■ **EXCERPTED RECORDS**
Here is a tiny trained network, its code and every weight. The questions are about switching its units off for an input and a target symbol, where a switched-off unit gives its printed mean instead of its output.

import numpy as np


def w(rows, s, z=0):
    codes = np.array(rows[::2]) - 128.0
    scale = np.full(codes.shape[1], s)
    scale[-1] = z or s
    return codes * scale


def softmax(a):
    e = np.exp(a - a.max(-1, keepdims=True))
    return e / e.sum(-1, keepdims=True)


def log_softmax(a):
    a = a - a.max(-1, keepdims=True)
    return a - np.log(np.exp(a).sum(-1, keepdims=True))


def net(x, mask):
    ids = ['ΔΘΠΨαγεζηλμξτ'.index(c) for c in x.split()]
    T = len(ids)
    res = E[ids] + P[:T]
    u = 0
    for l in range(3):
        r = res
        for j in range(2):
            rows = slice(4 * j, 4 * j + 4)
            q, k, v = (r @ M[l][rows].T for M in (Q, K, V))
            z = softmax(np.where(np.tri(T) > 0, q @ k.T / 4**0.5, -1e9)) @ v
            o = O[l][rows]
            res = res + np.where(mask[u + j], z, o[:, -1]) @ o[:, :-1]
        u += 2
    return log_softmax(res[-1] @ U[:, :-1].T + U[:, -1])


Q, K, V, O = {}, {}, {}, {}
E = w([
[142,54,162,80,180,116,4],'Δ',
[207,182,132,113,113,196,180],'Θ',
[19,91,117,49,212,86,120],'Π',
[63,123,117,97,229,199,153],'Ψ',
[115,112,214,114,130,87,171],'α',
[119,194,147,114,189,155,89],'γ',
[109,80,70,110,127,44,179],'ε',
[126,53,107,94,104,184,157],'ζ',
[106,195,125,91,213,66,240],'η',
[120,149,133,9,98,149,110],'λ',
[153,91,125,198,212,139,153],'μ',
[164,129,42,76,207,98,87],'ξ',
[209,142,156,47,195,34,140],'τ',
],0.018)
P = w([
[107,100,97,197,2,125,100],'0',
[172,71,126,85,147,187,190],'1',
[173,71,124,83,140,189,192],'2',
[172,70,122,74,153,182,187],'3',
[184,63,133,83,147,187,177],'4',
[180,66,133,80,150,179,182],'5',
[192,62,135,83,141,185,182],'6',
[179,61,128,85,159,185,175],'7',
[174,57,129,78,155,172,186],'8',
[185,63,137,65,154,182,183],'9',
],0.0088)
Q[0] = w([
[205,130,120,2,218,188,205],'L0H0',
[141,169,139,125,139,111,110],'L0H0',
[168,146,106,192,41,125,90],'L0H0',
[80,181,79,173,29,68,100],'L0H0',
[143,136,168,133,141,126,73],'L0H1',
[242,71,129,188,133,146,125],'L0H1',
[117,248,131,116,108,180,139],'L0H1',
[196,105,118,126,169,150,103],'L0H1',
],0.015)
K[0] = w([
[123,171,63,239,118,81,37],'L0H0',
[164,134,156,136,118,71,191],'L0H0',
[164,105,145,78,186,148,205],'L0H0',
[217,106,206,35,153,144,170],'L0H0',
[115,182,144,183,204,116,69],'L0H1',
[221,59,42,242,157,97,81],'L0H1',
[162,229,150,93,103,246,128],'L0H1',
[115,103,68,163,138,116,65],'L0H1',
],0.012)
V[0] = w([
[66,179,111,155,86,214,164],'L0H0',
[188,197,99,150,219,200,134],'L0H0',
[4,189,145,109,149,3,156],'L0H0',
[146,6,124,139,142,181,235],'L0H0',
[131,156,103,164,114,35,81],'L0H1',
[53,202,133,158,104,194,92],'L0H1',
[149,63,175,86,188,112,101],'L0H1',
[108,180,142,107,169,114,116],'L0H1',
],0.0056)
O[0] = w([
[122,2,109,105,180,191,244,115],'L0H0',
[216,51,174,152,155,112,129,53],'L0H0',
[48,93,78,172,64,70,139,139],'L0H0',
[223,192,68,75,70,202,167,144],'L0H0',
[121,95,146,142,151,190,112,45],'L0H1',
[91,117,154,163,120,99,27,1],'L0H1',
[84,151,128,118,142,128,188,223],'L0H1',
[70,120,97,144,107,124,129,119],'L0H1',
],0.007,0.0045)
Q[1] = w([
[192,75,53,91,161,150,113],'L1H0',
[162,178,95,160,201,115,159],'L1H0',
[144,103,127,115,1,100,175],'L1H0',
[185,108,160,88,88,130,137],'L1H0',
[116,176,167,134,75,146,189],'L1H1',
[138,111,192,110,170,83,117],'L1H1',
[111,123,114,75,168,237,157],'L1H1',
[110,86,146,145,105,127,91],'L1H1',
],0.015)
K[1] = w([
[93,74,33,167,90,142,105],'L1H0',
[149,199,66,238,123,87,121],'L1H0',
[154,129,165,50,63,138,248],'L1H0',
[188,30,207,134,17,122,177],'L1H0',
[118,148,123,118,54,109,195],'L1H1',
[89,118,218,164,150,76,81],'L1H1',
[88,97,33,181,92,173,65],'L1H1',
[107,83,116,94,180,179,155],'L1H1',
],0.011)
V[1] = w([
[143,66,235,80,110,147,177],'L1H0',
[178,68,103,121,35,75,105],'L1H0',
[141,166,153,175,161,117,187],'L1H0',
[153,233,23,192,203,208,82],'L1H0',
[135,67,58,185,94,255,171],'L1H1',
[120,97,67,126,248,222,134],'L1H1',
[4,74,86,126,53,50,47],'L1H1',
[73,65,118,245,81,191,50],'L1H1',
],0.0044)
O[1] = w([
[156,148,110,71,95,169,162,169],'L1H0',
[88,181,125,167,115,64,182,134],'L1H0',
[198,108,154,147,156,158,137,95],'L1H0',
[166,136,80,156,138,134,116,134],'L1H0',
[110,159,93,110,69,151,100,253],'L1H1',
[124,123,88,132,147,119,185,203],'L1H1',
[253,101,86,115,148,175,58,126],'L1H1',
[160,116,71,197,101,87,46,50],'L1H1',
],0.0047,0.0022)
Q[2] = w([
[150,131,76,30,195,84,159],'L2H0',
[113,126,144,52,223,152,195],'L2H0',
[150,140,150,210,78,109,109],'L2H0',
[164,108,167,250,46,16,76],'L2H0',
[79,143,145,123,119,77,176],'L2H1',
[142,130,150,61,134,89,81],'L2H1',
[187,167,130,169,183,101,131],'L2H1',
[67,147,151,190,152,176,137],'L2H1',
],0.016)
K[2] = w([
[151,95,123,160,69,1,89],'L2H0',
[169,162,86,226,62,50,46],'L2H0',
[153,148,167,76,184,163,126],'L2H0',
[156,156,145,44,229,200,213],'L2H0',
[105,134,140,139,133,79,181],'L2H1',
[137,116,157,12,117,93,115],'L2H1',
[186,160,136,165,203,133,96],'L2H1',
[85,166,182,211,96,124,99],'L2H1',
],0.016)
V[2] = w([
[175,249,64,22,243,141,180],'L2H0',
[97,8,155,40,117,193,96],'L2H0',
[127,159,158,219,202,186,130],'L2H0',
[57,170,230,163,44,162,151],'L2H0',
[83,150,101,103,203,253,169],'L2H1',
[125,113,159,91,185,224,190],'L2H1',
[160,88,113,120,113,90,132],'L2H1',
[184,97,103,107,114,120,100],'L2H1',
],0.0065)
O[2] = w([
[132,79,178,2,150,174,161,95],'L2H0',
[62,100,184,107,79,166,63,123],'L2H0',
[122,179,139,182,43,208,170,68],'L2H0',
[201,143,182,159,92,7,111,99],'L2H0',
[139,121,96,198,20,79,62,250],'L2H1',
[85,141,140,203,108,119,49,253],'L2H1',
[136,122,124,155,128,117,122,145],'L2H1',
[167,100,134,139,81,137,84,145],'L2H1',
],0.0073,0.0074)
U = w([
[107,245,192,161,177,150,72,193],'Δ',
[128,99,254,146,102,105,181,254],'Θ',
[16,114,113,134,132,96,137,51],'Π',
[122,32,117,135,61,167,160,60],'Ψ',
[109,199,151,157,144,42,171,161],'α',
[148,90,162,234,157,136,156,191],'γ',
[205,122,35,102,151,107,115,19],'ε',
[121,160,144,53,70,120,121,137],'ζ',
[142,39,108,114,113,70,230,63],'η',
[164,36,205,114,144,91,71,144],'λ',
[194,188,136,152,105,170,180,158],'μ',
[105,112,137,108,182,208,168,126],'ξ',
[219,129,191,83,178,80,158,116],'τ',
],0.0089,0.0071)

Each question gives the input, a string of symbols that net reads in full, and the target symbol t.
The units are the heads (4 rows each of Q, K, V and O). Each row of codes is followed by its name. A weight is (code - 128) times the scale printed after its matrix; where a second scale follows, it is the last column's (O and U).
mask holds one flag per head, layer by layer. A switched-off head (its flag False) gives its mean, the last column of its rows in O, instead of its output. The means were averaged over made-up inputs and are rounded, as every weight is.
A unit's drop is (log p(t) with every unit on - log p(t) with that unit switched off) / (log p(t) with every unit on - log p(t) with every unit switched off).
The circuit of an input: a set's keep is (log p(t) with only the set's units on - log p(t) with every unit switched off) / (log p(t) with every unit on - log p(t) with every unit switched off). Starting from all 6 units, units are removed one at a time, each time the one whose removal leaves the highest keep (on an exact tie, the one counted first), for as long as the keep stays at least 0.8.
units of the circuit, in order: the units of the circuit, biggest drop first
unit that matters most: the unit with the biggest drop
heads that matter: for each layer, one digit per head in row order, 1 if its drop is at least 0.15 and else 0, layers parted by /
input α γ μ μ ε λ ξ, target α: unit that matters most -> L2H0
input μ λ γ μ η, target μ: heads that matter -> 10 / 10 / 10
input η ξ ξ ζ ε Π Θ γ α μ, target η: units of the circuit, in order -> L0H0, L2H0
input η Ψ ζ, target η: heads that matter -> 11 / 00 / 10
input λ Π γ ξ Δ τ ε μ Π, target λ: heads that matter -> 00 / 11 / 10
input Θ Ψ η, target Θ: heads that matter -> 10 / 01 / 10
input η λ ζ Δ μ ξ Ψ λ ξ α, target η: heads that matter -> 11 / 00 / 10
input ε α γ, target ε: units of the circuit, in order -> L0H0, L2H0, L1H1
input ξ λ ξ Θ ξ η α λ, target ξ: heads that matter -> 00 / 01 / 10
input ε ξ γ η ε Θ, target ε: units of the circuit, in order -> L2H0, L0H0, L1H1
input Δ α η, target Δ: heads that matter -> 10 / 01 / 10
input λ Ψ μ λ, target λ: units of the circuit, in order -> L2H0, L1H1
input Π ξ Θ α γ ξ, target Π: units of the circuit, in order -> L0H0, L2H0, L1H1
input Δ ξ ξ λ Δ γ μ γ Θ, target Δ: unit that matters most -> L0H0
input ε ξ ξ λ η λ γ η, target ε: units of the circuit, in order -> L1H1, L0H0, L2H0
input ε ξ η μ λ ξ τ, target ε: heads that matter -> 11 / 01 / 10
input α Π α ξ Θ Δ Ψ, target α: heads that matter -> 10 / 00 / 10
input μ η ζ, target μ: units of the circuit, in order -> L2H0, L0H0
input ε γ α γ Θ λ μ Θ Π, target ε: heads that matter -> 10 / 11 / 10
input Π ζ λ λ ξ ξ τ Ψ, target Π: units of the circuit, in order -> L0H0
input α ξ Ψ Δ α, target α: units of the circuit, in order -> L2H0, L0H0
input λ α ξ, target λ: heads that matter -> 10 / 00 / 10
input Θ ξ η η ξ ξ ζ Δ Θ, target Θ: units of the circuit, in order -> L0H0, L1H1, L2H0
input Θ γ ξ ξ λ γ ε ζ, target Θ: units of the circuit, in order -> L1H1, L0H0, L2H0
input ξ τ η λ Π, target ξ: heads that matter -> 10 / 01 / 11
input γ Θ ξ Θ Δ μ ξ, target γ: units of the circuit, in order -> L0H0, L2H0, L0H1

■ **TASK DESCRIPTION**
Above are records; repeat only the lines starting at the line with "return e / e.sum(-1, keepdims=True)" and ending at the line with "T = len(ids)", exactly as they appear, both included.

■ **SOLUTION BELOW**
    return e / e.sum(-1, keepdims=True)


def log_softmax(a):
    a = a - a.max(-1, keepdims=True)
    return a - np.log(np.exp(a).sum(-1, keepdims=True))


def net(x, mask):
    ids = ['ΔΘΠΨαγεζηλμξτ'.index(c) for c in x.split()]
    T = len(ids)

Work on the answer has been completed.